*Given data*:

- Opening Delimiter -

In the rows, zero is written as 128.
D: rows in a few groups, each row roughly a mix of its group's directions
D (100 x 10)
[[161 141 106 120  68 104 168 125 107 140]
 [160 157 103 119  97 129 169 117  86  96]
 [ 92 132 148 176 120 119 139 110 128 188]
 [116 104 163 167 133 123  92 114 156 178]
 [ 81 116 130 144 133 137 186  88 105 131]
 [132  97 132 157 181 160  89 100 137 139]
 [174 106 126 107 125 135  61 135 152 133]
 [157 131  87 183 126 164 140 107 154 133]
 [113 121 128 101  97  95 129 175 174 157]
 [156 145  87 100  80 110 145 149 121  94]
 [153 106 137  95 164 161  85 141 145  93]
 [119 129 123 126 138 162 169  76  80 129]
 [125 115 109 117 177 158  64 126 136 134]
 [100 148  76 123 130  98 164 111  92 106]
 [138 141 146 139  80 105 190 117 104 123]
 [117  96 135 152 174 155 102 115 149 177]
 [112 131 155  74 126  88  87 150 125 150]
 [ 99 114 158 179 108 117 138 145 155 173]
 [ 88 120 145 140 186 128  85 123 151 147]
 [144  88 104 130 156 142 126  79  84 149]
 [ 91 112 102 122 150 150  81 147 147 172]
 [ 96 121 150 180 102 112 144 139 147 176]
 [121 183 160 150  96 124 138 157 159 102]
 [100 159 118 145  98  74 120 147 155 162]
 [ 93 119 161  83 125 100 120 156 125 174]
 [152 151 122 104 102 107 144 146 116  60]
 [163 119 119  95 147 161 146 105  89  84]
 [101 120 145 112 163 110 105 152 159 185]
 [170 138 122 147 114 140 136  85  72 105]
 [125 124 155 154 175 158  83 105 116  98]
 [172 130 134 123 117 107  71 173 142 141]
 [158 155 110 116  79 115 150 137 115  75]
 [ 75 129 139 158 144 138 173 101  97 144]
 [180 121  91 160 104 165 142 128 157 116]
 [126 141  90  74 113 115 165 165 128 105]
 [143 141 148 134 113 117 191  98 106  89]
 [ 84 150 130 133  98 114 186 128 105 155]
 [ 82 128 120 130 138 151 187  87 114 121]
 [152 167 109  99  80  90 129 156 142 117]
 [120 117 133 126 144 125  79 125 154 196]
 [118 107 139 146 107 118 103 182 184 133]
 [158 159 135 163  74 119 161 104 110 140]
 [ 85 132 147 154 167 124  97 108 141 175]
 [115 156 128 123 118  76  95 162 173 140]
 [ 94  88 127 144 172 136  91 130 116 169]
 [126 110 133 139 186 161  97  96 101 104]
 [166 154 113 140  95 131 163  99  81 109]
 [ 93 155 128 131 105 112 197 136 106 120]
 [146 147 110 132  59 103 167 142 120 132]
 [145 144 145 134 105  87 143 146 170  75]
 [118  98 145 138 134 130  91 177 183 124]
 [174 144 120 144  72 116  92 105 112 121]
 [110 148 146  85 133  79  84 144 131 152]
 [146 107 145 106 178 177  93 108 121 114]
 [115 117 111 113 155  97 147 163 140  65]
 [170 123 117 138 126 141 126  83  68 108]
 [167 133  99  97  91 128 157 139 108  83]
 [153 149 142 140  74 103 172 110 118  98]
 [134 144 144 140  72  88 174 141 143 113]
 [139 176 154 180  93 132 156 109 127 127]
 [162 144 121  95  88 109 135 153 123  74]
 [143 119 135 115 165 116  78 176 165 121]
 [145 104 130 134 167 143  62 115 151 150]
 [138 158  90  95  99 106  79 148 151 125]
 [182 163 120  88  90 137 109 112 113 134]
 [133 146 114 142  99 133 188 127 106  77]
 [118 104 133 106 181 145  77 137 125  93]
 [180 153 108 115  92 137  75 132 129 128]
 [117 113 135 117 184 121  98 167 171 113]
 [ 85 127 146 125 137 118 118 167 189 151]
 [ 61 109 130 136 154 122 167 138 158 131]
 [110 112 126 117 173 127  87 172 170 136]
 [100 159 126 115  83 100 181 146 115 143]
 [147 114 129 110 137 124  68 142 165 174]
 [131 124 147  81 129  98  72 151 144 157]
 [ 84 108 109 126 164 168 126 104 104 166]
 [190 141 122 117 117 144  79 117  96 131]
 [137 160  91 111  76  85 128 155 140 119]
 [141 103 119  99 175 165 119 118 110  79]
 [101 111 112 125 155 133  72 161 164 155]
 [104 126 153  86 139  94  95 154 140 173]
 [ 83 120 137 109 153 123 115 170 182 138]
 [108 140 147 121  96 101 126 175 183 146]
 [137  91 119 171 143 184 164 118 136 130]
 [162 116 155 166  86 110 101 102 120 161]
 [155 145 145 137  74  82 142 157 151 111]
 [125  81 101  84 173 135  99 130 111 119]
 [104 127 124 148 115  77 177 165 142 105]
 [160 152 102 124 109 136 167 105  78  97]
 [156 150 122  89  71 101 125 149 119  99]
 [121 105 118 121 174 159  82 130 104 169]
 [ 74 123 139 152 191 109 133 113 127 135]
 [142 149 124 145  61 112 166 124 114 158]
 [143 105 162 114 174 166  82 129 148 123]
 [105 141 151 149 161 136 123  78 106 177]
 [112 111 131 149 159 142  90 106 142 190]
 [143 113 120 115 162 160  79 132  96 171]
 [ 76 124 117 149 123 132 171  79 136 103]
 [171 125  93  97  97 117 146 120  80 108]
 [160 133 112  97 155 169  81 136 105 154]]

- Closing Delimiter -

Reproduce exactly, and only, the part of the listing above that begins at the line with "[143 119 135" and goes on through the line with "[108 140 147".

*Answer for the task*:
 [143 119 135 115 165 116  78 176 165 121]
 [145 104 130 134 167 143  62 115 151 150]
 [138 158  90  95  99 106  79 148 151 125]
 [182 163 120  88  90 137 109 112 113 134]
 [133 146 114 142  99 133 188 127 106  77]
 [118 104 133 106 181 145  77 137 125  93]
 [180 153 108 115  92 137  75 132 129 128]
 [117 113 135 117 184 121  98 167 171 113]
 [ 85 127 146 125 137 118 118 167 189 151]
 [ 61 109 130 136 154 122 167 138 158 131]
 [110 112 126 117 173 127  87 172 170 136]
 [100 159 126 115  83 100 181 146 115 143]
 [147 114 129 110 137 124  68 142 165 174]
 [131 124 147  81 129  98  72 151 144 157]
 [ 84 108 109 126 164 168 126 104 104 166]
 [190 141 122 117 117 144  79 117  96 131]
 [137 160  91 111  76  85 128 155 140 119]
 [141 103 119  99 175 165 119 118 110  79]
 [101 111 112 125 155 133  72 161 164 155]
 [104 126 153  86 139  94  95 154 140 173]
 [ 83 120 137 109 153 123 115 170 182 138]
 [108 140 147 121  96 101 126 175 183 146]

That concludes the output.